(What is needed)
Copy out the entries that follow, unchanged.

Saved entries:
128 stands for zero in the data rows.
Here are some points, each followed by its number:
tensor([27., 175., 167., 60., 154., 194., 155., 215., 90., 63., 170., 46., 35., 89., 139., 136., 187., 75.,
        113., 114., 121., 59., 97., 174.]) 0
tensor([93., 152., 115., 92., 155., 117., 130., 167., 100., 135., 122., 98., 120., 116., 123., 130., 182., 86.,
        71., 122., 109., 97., 139., 167.]) 1
tensor([126., 129., 92., 144., 135., 70., 116., 144., 103., 173., 126., 128., 152., 142., 137., 133., 143., 106.,
        97., 127., 131., 151., 133., 125.]) 2
tensor([67., 107., 174., 96., 78., 133., 162., 169., 175., 119., 188., 90., 81., 123., 112., 111., 54., 127.,
        130., 145., 130., 140., 147., 193.]) 3
tensor([128., 150., 132., 170., 104., 182., 149., 136., 134., 154., 90., 131., 70., 86., 74., 131., 193., 125.,
        151., 129., 98., 97., 122., 164.]) 4
tensor([168., 139., 128., 125., 145., 128., 109., 116., 99., 117., 113., 128., 135., 123., 167., 137., 139., 118.,
        105., 99., 163., 127., 130., 106.]) 5
tensor([102., 122., 137., 162., 120., 116., 115., 153., 140., 185., 110., 177., 95., 111., 76., 74., 123., 114.,
        94., 172., 105., 140., 104., 197.]) 6
tensor([137., 110., 75., 226., 147., 78., 147., 66., 133., 166., 66., 157., 154., 156., 72., 156., 170., 145.,
        116., 181., 80., 138., 149., 152.]) 7
tensor([136., 48., 123., 104., 87., 100., 152., 145., 185., 144., 165., 160., 182., 125., 134., 85., 103., 93.,
        153., 130., 66., 99., 180., 153.]) 8
tensor([132., 131., 110., 123., 135., 88., 107., 139., 104., 136., 143., 123., 164., 146., 161., 134., 98., 134.,
        121., 117., 160., 162., 111., 102.]) 9
tensor([117., 170., 161., 158., 129., 160., 126., 111., 131., 83., 133., 129., 97., 144., 138., 167., 59., 191.,
        154., 116., 167., 176., 73., 97.]) 10
tensor([114., 125., 143., 119., 129., 145., 122., 148., 117., 127., 147., 122., 113., 106., 133., 132., 130., 124.,
        146., 125., 142., 111., 101., 124.]) 11
tensor([177., 147., 123., 115., 150., 137., 104., 116., 89., 108., 113., 120., 137., 118., 184., 133., 147., 99.,
        101., 79., 170., 118., 131., 94.]) 12
tensor([153., 135., 113., 131., 106., 86., 119., 154., 119., 181., 129., 122., 145., 132., 128., 142., 99., 166.,
        128., 140., 178., 175., 110., 117.]) 13
tensor([154., 142., 109., 128., 106., 69., 123., 145., 121., 184., 141., 108., 153., 152., 131., 159., 58., 199.,
        122., 146., 207., 218., 102., 98.]) 14
tensor([125., 135., 141., 83., 96., 144., 147., 116., 149., 94., 164., 97., 121., 149., 141., 127., 139., 84.,
        97., 107., 106., 103., 190., 158.]) 15
tensor([137., 113., 86., 99., 112., 125., 136., 159., 126., 101., 164., 102., 158., 139., 145., 138., 180., 79.,
        164., 90., 108., 82., 158., 87.]) 16
tensor([147., 154., 124., 176., 96., 179., 152., 134., 134., 157., 93., 126., 81., 92., 81., 147., 190., 132.,
        163., 118., 114., 109., 130., 149.]) 17
tensor([152., 138., 137., 161., 152., 135., 132., 83., 127., 108., 92., 128., 119., 147., 120., 162., 118., 176.,
        128., 146., 144., 148., 134., 112.]) 18
tensor([83., 137., 141., 122., 147., 124., 131., 120., 112., 107., 145., 101., 120., 143., 134., 148., 91., 148.,
        119., 146., 137., 152., 110., 129.]) 19
tensor([156., 146., 113., 162., 135., 151., 147., 100., 119., 129., 90., 124., 117., 124., 113., 155., 168., 159.,
        152., 136., 123., 120., 127., 117.]) 20
tensor([107., 56., 81., 131., 224., 69., 102., 86., 119., 99., 98., 161., 213., 150., 130., 80., 175., 112.,
        111., 168., 34., 59., 135., 124.]) 21
tensor([116., 129., 123., 129., 120., 181., 152., 135., 136., 90., 129., 100., 94., 116., 118., 119., 199., 85.,
        138., 117., 86., 76., 154., 132.]) 22
tensor([0., 112., 108., 105., 216., 95., 143., 149., 94., 73., 182., 96., 117., 151., 140., 109., 133., 63.,
        83., 191., 14., 124., 87., 151.]) 23
tensor([194., 142., 93., 158., 140., 64., 120., 55., 106., 132., 126., 140., 176., 182., 132., 197., 93., 191.,
        139., 129., 195., 199., 119., 45.]) 24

(Solution below)
128 stands for zero in the data rows.
Here are some points, each followed by its number:
tensor([27., 175., 167., 60., 154., 194., 155., 215., 90., 63., 170., 46., 35., 89., 139., 136., 187., 75.,
        113., 114., 121., 59., 97., 174.]) 0
tensor([93., 152., 115., 92., 155., 117., 130., 167., 100., 135., 122., 98., 120., 116., 123., 130., 182., 86.,
        71., 122., 109., 97., 139., 167.]) 1
tensor([126., 129., 92., 144., 135., 70., 116., 144., 103., 173., 126., 128., 152., 142., 137., 133., 143., 106.,
        97., 127., 131., 151., 133., 125.]) 2
tensor([67., 107., 174., 96., 78., 133., 162., 169., 175., 119., 188., 90., 81., 123., 112., 111., 54., 127.,
        130., 145., 130., 140., 147., 193.]) 3
tensor([128., 150., 132., 170., 104., 182., 149., 136., 134., 154., 90., 131., 70., 86., 74., 131., 193., 125.,
        151., 129., 98., 97., 122., 164.]) 4
tensor([168., 139., 128., 125., 145., 128., 109., 116., 99., 117., 113., 128., 135., 123., 167., 137., 139., 118.,
        105., 99., 163., 127., 130., 106.]) 5
tensor([102., 122., 137., 162., 120., 116., 115., 153., 140., 185., 110., 177., 95., 111., 76., 74., 123., 114.,
        94., 172., 105., 140., 104., 197.]) 6
tensor([137., 110., 75., 226., 147., 78., 147., 66., 133., 166., 66., 157., 154., 156., 72., 156., 170., 145.,
        116., 181., 80., 138., 149., 152.]) 7
tensor([136., 48., 123., 104., 87., 100., 152., 145., 185., 144., 165., 160., 182., 125., 134., 85., 103., 93.,
        153., 130., 66., 99., 180., 153.]) 8
tensor([132., 131., 110., 123., 135., 88., 107., 139., 104., 136., 143., 123., 164., 146., 161., 134., 98., 134.,
        121., 117., 160., 162., 111., 102.]) 9
tensor([117., 170., 161., 158., 129., 160., 126., 111., 131., 83., 133., 129., 97., 144., 138., 167., 59., 191.,
        154., 116., 167., 176., 73., 97.]) 10
tensor([114., 125., 143., 119., 129., 145., 122., 148., 117., 127., 147., 122., 113., 106., 133., 132., 130., 124.,
        146., 125., 142., 111., 101., 124.]) 11
tensor([177., 147., 123., 115., 150., 137., 104., 116., 89., 108., 113., 120., 137., 118., 184., 133., 147., 99.,
        101., 79., 170., 118., 131., 94.]) 12
tensor([153., 135., 113., 131., 106., 86., 119., 154., 119., 181., 129., 122., 145., 132., 128., 142., 99., 166.,
        128., 140., 178., 175., 110., 117.]) 13
tensor([154., 142., 109., 128., 106., 69., 123., 145., 121., 184., 141., 108., 153., 152., 131., 159., 58., 199.,
        122., 146., 207., 218., 102., 98.]) 14
tensor([125., 135., 141., 83., 96., 144., 147., 116., 149., 94., 164., 97., 121., 149., 141., 127., 139., 84.,
        97., 107., 106., 103., 190., 158.]) 15
tensor([137., 113., 86., 99., 112., 125., 136., 159., 126., 101., 164., 102., 158., 139., 145., 138., 180., 79.,
        164., 90., 108., 82., 158., 87.]) 16
tensor([147., 154., 124., 176., 96., 179., 152., 134., 134., 157., 93., 126., 81., 92., 81., 147., 190., 132.,
        163., 118., 114., 109., 130., 149.]) 17
tensor([152., 138., 137., 161., 152., 135., 132., 83., 127., 108., 92., 128., 119., 147., 120., 162., 118., 176.,
        128., 146., 144., 148., 134., 112.]) 18
tensor([83., 137., 141., 122., 147., 124., 131., 120., 112., 107., 145., 101., 120., 143., 134., 148., 91., 148.,
        119., 146., 137., 152., 110., 129.]) 19
tensor([156., 146., 113., 162., 135., 151., 147., 100., 119., 129., 90., 124., 117., 124., 113., 155., 168., 159.,
        152., 136., 123., 120., 127., 117.]) 20
tensor([107., 56., 81., 131., 224., 69., 102., 86., 119., 99., 98., 161., 213., 150., 130., 80., 175., 112.,
        111., 168., 34., 59., 135., 124.]) 21
tensor([116., 129., 123., 129., 120., 181., 152., 135., 136., 90., 129., 100., 94., 116., 118., 119., 199., 85.,
        138., 117., 86., 76., 154., 132.]) 22
tensor([0., 112., 108., 105., 216., 95., 143., 149., 94., 73., 182., 96., 117., 151., 140., 109., 133., 63.,
        83., 191., 14., 124., 87., 151.]) 23
tensor([194., 142., 93., 158., 140., 64., 120., 55., 106., 132., 126., 140., 176., 182., 132., 197., 93., 191.,
        139., 129., 195., 199., 119., 45.]) 24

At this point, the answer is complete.